SOURCE DATA.

Families of rows that turns and mirrors carry onto each other, the same ones carrying the whole set onto itself: the rest of each named row's family, in list order
5 families of 8 rows
J410: [-1.35  1.36 -1.22  2.07 -1.55 -1.67 -0.36 -3.00  1.97 -1.59]
J71: [-2.87 -0.88 -3.43  1.78  0.19 -1.97 -3.16  0.50  2.34  0.61]
J775: [ 1.21 -0.70 -4.56 -1.17  1.54  2.28  0.93  0.05  2.46  0.34]
J16: [-0.03  0.66 -4.53 -2.60  0.63  1.77  1.65 -1.42  0.94 -1.16]
J14: [-2.81 -0.05 -3.04  1.20 -2.45  2.23 -0.36 -3.75  0.19 -2.30]
J180: [ 1.79 -0.84 -2.65 -2.17  0.85  3.01  1.08  1.13  1.55  0.87]
J714: [-2.42 -0.74 -2.06  1.64 -1.96  3.81 -1.96 -0.29 -3.45  0.97]
J885: [-1.61  0.76 -1.09  1.62 -3.89 -0.64 -1.40 -1.27  2.62 -0.68]
J213: [-3.15 -1.72 -3.62 -0.06 -2.26  2.30 -2.35 -1.41 -3.39 -0.17]
J367: [-2.37  0.73 -1.17 -1.11 -2.54  3.68 -3.25  0.49 -2.37  1.14]
J701: [-2.67  0.59 -3.13 -1.83  3.07  1.28 -1.64  1.85 -0.02  0.57]
J395: [ 0.42 -0.71 -1.49  1.39 -4.29 -0.96 -0.75 -0.33  2.12 -1.53]
J145: [-0.12 -3.41 -2.65 -0.46 -2.10  0.60 -4.60 -0.71 -1.91  2.08]
J195: [-1.07  1.12 -1.50 -0.15  3.02  2.49 -0.58  2.00  0.69  1.26]
J498: [ 3.83  0.33 -2.77  0.33 -0.51  1.49 -0.97 -2.89  0.94  1.61]
J620: [-2.93 -0.02 -2.37 -0.29  2.82  1.58 -1.96  1.16 -1.36 -1.55]
J261: [-1.97 -0.60 -2.18  0.03 -1.95  4.32 -2.50 -1.92 -3.39  0.87]
J409: [ 0.15 -1.17 -4.14 -2.77  1.57  2.58  1.26 -1.20  1.50  0.88]
J730: [ 0.06 -1.61 -2.06  1.48 -1.87  0.08 -3.24 -0.87 -2.09  3.68]
J315: [ 1.85  0.13 -0.09  0.12 -2.13  0.35 -3.68 -0.63 -1.94  2.87]
J820: [ 0.09  1.28 -1.44  1.17 -2.99 -0.82 -1.55 -0.99  3.09 -1.93]
J248: [-2.46 -0.80 -3.62  1.39  3.70  0.24 -0.72  0.64 -0.97  0.42]
J961: [-2.83  0.40 -3.23 -0.12  2.51  1.22  0.32  2.74  0.63 -0.15]
J309: [-1.92 -1.36 -2.03 -0.30 -3.52 -1.10 -0.63 -0.82  3.39 -1.88]
J379: [ 0.00 -1.16 -0.73  0.28 -0.57 -1.43 -2.90 -0.66 -2.06  4.21]
J380: [ 1.95 -0.50 -2.57 -0.71 -0.25 -0.23 -1.68 -3.38  3.12  2.04]
J506: [-1.84  0.75 -2.98  2.08 -0.74 -0.73 -4.98  1.45  1.14  0.26]
J863: [-0.75 -1.64 -1.23  0.56 -2.27  5.01  0.75 -1.73  0.63 -1.22]
J298: [-2.98 -1.09 -0.83 -1.36 -2.94  4.07 -0.83 -0.83  0.87 -1.98]
J57: [ 2.60 -2.30 -3.15 -0.74 -1.20  0.03 -0.49 -2.68  1.35  2.77]
J285: [ 0.91  0.32 -4.84  0.13  1.66  2.29  2.00 -1.11 -0.18  0.12]
J801: [-0.97  0.29 -1.59  0.96 -2.98  3.89  0.65 -1.59 -0.05 -2.82]
J263: [-1.91  2.63 -1.47  2.33  0.73 -1.23 -1.87  0.77  1.40  1.36]
J116: [-2.03  1.62 -1.66  0.64  0.54 -1.91 -4.03  1.24  1.64 -0.07]
J793: [-3.34  0.91 -0.94  1.97  0.28 -0.99 -3.03  1.43  2.17 -0.03]
J864: [ 2.60 -2.61 -3.11 -1.68 -2.21  1.38 -2.30 -0.50  1.67  2.35]
J440: [-2.71 -0.06 -2.84  0.31 -1.37  4.02 -1.18  0.51 -2.67  2.64]
J650: [ 3.47 -2.14 -3.22 -0.67  0.17 -0.05 -1.88 -1.59  1.18  1.97]
J838: [ 0.88 -1.08 -2.84 -0.22 -1.38  0.36 -3.82 -0.70 -2.83  3.15]
J725: [-1.67 -0.29 -0.75  0.27 -3.83  2.96  0.20 -2.91 -0.39 -1.73]

Which other rows belong to the same family as J793? J775, J885, J261, J961, J650, J838, J725
Which other rows belong to the same family as J14? J410, J180, J213, J145, J195, J263, J864
Which other rows belong to the same family as J714? J701, J409, J730, J820, J57, J801, J116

WORK ORDER.
Please copy the lines in the records above between the one holding "J395: [ 0.42" and the one holding "J248: [-2.46 -0.80", inclusive, exactly and with no other line.

ANSWER TO THIS PROBLEM.
J395: [ 0.42 -0.71 -1.49  1.39 -4.29 -0.96 -0.75 -0.33  2.12 -1.53]
J145: [-0.12 -3.41 -2.65 -0.46 -2.10  0.60 -4.60 -0.71 -1.91  2.08]
J195: [-1.07  1.12 -1.50 -0.15  3.02  2.49 -0.58  2.00  0.69  1.26]
J498: [ 3.83  0.33 -2.77  0.33 -0.51  1.49 -0.97 -2.89  0.94  1.61]
J620: [-2.93 -0.02 -2.37 -0.29  2.82  1.58 -1.96  1.16 -1.36 -1.55]
J261: [-1.97 -0.60 -2.18  0.03 -1.95  4.32 -2.50 -1.92 -3.39  0.87]
J409: [ 0.15 -1.17 -4.14 -2.77  1.57  2.58  1.26 -1.20  1.50  0.88]
J730: [ 0.06 -1.61 -2.06  1.48 -1.87  0.08 -3.24 -0.87 -2.09  3.68]
J315: [ 1.85  0.13 -0.09  0.12 -2.13  0.35 -3.68 -0.63 -1.94  2.87]
J820: [ 0.09  1.28 -1.44  1.17 -2.99 -0.82 -1.55 -0.99  3.09 -1.93]
J248: [-2.46 -0.80 -3.62  1.39  3.70  0.24 -0.72  0.64 -0.97  0.42]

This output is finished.